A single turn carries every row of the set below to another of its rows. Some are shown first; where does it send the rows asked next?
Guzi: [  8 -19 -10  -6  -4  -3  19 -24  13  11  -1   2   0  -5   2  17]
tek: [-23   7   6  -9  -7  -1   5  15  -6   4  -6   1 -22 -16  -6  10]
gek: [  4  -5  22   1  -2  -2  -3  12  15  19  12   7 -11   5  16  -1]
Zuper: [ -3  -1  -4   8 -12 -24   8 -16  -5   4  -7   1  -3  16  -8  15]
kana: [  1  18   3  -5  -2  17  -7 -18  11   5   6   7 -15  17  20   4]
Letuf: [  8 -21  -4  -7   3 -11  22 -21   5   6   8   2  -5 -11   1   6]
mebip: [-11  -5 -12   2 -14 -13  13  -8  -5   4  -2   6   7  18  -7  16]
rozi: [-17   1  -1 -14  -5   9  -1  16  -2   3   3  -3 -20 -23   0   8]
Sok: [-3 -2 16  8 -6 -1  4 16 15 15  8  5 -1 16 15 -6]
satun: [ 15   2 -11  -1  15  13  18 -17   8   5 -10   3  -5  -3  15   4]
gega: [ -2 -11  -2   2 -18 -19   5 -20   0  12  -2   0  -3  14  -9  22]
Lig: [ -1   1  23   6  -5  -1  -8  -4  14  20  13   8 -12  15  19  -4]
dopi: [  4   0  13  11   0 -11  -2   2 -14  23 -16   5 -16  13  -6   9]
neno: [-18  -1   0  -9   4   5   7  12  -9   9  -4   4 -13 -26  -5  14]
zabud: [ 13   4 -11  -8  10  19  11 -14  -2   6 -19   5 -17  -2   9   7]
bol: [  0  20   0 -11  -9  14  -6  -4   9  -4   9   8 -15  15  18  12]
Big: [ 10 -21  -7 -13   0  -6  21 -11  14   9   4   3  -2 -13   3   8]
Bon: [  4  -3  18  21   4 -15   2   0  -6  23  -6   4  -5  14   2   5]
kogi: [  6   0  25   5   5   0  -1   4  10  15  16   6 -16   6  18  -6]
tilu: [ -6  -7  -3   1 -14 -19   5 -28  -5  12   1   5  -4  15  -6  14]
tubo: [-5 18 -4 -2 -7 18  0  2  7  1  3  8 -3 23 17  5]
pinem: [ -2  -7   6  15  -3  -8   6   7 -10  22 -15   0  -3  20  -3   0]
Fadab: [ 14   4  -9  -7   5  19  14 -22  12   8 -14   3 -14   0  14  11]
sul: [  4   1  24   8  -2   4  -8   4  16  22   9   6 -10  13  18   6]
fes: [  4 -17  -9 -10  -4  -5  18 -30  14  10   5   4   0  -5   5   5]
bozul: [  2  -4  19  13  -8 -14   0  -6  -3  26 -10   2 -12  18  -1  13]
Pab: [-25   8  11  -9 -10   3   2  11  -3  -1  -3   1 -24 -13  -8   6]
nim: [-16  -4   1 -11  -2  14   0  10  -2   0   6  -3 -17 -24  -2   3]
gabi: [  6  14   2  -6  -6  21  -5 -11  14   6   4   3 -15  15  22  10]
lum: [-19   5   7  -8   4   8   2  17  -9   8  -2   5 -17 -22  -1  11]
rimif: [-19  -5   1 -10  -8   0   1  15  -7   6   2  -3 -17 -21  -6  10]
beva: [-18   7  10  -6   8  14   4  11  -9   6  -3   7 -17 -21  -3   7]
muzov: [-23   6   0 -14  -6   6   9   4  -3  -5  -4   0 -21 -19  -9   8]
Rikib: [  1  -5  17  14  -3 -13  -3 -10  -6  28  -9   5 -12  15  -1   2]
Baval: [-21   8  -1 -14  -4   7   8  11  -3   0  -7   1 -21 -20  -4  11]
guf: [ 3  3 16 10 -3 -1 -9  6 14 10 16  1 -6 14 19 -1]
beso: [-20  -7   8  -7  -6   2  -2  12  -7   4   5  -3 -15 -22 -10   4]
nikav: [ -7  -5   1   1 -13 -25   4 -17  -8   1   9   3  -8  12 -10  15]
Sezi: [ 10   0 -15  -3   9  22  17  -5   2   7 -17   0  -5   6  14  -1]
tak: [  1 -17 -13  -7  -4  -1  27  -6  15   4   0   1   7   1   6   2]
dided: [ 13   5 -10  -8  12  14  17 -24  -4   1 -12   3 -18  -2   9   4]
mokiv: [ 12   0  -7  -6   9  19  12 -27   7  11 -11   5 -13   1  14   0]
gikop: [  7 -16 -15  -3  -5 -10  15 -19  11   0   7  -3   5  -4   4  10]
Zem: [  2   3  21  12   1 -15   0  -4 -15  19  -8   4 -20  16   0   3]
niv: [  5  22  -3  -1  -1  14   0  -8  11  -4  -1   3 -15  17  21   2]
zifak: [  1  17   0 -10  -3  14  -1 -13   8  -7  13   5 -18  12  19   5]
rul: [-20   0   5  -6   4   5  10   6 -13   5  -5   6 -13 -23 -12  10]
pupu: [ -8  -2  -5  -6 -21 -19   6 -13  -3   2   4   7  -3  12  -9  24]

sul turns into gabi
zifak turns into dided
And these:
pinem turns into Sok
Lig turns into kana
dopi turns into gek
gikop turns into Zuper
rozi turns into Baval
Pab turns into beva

════════

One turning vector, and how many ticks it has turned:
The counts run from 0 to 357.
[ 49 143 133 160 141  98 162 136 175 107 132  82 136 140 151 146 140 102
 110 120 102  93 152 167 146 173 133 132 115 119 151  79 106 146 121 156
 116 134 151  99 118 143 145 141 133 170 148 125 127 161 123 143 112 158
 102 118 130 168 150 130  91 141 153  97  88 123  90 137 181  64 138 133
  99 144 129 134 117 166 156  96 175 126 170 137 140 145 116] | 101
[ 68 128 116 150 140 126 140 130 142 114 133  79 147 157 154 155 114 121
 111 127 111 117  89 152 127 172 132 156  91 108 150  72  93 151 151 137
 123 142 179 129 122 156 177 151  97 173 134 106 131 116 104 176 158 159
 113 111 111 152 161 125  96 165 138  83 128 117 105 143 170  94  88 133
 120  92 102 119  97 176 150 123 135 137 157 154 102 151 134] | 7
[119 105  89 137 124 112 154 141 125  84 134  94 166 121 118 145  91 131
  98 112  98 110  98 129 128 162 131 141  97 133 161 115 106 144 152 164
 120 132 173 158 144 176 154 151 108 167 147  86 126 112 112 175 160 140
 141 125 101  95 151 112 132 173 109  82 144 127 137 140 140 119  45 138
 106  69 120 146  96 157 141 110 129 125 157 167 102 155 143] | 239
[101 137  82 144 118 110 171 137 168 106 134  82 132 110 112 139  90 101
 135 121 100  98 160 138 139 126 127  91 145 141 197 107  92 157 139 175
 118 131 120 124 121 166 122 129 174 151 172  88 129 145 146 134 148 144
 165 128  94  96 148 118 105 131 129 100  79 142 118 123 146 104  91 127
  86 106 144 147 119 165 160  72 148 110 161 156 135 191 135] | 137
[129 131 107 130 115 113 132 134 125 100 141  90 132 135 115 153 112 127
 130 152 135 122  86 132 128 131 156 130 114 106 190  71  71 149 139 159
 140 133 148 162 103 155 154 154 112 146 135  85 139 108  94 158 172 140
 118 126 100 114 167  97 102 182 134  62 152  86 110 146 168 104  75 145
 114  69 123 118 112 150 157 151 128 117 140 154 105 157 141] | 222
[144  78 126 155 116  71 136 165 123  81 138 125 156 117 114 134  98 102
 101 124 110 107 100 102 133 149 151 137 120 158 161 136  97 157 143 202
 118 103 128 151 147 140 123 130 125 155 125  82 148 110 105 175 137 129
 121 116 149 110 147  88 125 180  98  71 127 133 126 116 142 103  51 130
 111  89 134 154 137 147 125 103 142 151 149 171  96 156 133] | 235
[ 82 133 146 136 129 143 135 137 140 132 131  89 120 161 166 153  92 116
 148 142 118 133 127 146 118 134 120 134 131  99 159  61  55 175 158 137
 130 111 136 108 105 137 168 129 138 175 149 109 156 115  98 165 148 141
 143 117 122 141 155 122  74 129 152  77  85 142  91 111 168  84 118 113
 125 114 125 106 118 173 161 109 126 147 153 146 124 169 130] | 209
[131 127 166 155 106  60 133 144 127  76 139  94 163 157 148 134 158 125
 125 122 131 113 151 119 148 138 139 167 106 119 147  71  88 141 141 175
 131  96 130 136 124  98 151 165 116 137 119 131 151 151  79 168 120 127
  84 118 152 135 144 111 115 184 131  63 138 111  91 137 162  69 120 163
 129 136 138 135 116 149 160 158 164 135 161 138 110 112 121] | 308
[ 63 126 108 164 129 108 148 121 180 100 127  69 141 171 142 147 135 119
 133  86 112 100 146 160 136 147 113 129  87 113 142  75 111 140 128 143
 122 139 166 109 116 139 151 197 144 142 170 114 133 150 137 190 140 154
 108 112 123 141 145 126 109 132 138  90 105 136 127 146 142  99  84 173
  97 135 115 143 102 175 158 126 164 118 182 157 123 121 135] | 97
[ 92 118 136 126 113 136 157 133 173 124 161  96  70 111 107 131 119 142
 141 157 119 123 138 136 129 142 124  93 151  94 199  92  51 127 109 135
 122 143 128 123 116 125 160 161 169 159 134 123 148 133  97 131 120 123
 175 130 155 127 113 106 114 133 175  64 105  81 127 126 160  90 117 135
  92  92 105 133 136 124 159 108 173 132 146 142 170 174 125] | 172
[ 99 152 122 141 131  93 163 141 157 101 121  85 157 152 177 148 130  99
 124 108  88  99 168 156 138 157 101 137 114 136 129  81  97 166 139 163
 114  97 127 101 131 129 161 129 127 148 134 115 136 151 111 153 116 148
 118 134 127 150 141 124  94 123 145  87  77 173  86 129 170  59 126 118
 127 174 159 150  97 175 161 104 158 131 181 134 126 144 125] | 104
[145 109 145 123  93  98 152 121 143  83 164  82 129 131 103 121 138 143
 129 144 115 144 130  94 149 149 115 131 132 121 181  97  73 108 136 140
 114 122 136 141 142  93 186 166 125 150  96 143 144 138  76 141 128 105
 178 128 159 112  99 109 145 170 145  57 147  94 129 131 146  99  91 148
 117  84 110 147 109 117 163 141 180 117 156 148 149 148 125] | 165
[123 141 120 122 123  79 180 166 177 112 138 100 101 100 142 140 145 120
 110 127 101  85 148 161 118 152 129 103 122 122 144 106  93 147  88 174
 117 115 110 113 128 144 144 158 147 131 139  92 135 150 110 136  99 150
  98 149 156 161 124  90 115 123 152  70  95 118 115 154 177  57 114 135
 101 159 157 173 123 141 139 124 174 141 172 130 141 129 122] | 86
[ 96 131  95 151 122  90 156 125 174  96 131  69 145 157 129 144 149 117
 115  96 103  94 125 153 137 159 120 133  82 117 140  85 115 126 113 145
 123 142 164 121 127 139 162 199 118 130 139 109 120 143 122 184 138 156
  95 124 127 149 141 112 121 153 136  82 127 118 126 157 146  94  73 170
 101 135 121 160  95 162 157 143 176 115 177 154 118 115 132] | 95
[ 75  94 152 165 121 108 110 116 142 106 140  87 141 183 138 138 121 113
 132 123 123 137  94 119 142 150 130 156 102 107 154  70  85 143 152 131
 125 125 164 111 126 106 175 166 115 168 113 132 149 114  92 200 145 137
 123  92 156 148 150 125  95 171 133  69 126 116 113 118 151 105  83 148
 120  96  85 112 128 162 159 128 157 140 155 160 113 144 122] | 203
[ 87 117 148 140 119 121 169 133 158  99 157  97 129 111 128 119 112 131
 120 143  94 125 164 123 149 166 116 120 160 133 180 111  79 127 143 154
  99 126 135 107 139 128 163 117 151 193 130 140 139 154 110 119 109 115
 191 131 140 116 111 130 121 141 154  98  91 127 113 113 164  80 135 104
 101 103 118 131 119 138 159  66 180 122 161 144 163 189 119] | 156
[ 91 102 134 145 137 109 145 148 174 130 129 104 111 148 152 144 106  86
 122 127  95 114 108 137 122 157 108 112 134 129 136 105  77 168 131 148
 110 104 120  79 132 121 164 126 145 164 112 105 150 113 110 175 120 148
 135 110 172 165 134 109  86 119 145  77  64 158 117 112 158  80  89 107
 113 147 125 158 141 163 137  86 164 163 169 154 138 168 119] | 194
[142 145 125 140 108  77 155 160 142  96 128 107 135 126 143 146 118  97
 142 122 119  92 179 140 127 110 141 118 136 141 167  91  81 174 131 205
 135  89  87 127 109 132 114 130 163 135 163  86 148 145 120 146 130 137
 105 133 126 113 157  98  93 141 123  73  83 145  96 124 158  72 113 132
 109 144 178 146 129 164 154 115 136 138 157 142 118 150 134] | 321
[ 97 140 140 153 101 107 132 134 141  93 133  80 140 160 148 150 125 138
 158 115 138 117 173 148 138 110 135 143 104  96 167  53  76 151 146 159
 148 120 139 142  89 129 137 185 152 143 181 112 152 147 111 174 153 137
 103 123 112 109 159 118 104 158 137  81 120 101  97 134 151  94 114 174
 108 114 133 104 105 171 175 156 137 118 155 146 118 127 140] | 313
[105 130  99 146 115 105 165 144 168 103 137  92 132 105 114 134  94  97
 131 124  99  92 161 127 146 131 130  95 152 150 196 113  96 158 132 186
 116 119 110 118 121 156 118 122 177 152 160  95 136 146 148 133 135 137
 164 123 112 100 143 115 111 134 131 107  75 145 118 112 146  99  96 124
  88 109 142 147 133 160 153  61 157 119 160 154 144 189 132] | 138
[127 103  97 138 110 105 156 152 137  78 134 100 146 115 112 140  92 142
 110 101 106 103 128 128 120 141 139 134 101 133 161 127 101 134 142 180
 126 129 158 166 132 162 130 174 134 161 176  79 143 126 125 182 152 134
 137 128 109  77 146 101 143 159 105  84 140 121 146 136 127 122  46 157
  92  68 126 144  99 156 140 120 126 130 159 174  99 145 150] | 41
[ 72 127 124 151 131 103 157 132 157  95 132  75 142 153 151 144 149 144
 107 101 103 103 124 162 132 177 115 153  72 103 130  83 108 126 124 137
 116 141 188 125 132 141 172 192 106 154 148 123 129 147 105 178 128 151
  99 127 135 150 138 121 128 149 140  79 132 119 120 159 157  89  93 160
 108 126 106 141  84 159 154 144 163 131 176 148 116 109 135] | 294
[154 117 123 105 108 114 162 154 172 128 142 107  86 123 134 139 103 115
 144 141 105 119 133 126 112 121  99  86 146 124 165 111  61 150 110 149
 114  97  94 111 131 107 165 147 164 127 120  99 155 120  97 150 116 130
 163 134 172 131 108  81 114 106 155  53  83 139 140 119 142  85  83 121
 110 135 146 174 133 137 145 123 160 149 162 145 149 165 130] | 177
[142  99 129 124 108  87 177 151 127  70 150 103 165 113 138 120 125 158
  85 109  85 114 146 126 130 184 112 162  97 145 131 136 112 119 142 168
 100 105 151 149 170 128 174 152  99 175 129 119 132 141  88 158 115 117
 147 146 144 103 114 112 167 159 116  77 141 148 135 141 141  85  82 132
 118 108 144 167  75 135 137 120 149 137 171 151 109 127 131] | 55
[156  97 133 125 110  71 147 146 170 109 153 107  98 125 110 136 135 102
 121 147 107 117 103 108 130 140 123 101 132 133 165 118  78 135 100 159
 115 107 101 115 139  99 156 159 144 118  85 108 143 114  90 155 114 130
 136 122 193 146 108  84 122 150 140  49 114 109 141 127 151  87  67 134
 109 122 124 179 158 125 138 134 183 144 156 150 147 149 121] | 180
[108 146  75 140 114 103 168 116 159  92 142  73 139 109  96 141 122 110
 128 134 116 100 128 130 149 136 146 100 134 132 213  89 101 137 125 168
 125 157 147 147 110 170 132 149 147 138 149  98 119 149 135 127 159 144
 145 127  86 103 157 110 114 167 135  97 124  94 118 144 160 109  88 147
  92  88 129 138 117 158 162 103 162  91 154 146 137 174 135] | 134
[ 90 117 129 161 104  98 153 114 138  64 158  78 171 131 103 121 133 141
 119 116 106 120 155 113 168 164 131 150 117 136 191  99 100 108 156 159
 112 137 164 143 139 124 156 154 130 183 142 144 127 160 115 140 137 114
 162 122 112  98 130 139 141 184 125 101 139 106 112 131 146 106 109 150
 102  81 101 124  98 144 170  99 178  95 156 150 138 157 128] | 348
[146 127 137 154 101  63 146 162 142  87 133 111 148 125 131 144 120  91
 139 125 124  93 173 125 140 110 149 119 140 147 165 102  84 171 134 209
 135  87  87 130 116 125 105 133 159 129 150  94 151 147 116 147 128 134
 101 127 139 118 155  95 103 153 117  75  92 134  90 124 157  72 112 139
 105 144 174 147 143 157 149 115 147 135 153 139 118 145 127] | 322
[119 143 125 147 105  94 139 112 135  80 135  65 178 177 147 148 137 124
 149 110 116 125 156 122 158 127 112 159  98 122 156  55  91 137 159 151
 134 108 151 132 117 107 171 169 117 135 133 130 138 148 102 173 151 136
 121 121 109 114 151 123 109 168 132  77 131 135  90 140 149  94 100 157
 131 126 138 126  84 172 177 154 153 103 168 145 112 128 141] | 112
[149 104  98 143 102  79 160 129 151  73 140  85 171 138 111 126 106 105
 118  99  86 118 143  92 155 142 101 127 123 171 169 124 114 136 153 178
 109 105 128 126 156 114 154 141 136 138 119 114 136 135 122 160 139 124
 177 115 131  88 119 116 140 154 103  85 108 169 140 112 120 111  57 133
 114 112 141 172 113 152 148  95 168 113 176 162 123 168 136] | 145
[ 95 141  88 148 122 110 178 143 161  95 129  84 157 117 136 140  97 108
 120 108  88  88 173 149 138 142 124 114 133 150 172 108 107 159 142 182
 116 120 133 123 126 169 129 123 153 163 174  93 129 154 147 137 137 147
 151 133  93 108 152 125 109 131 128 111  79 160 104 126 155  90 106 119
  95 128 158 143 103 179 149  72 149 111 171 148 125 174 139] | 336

════════

Work task: Whenever the word "beva" shows up in a line above, copy that line.

Written answer:
beva: [-18   7  10  -6   8  14   4  11  -9   6  -3   7 -17 -21  -3   7]
Pab turns into beva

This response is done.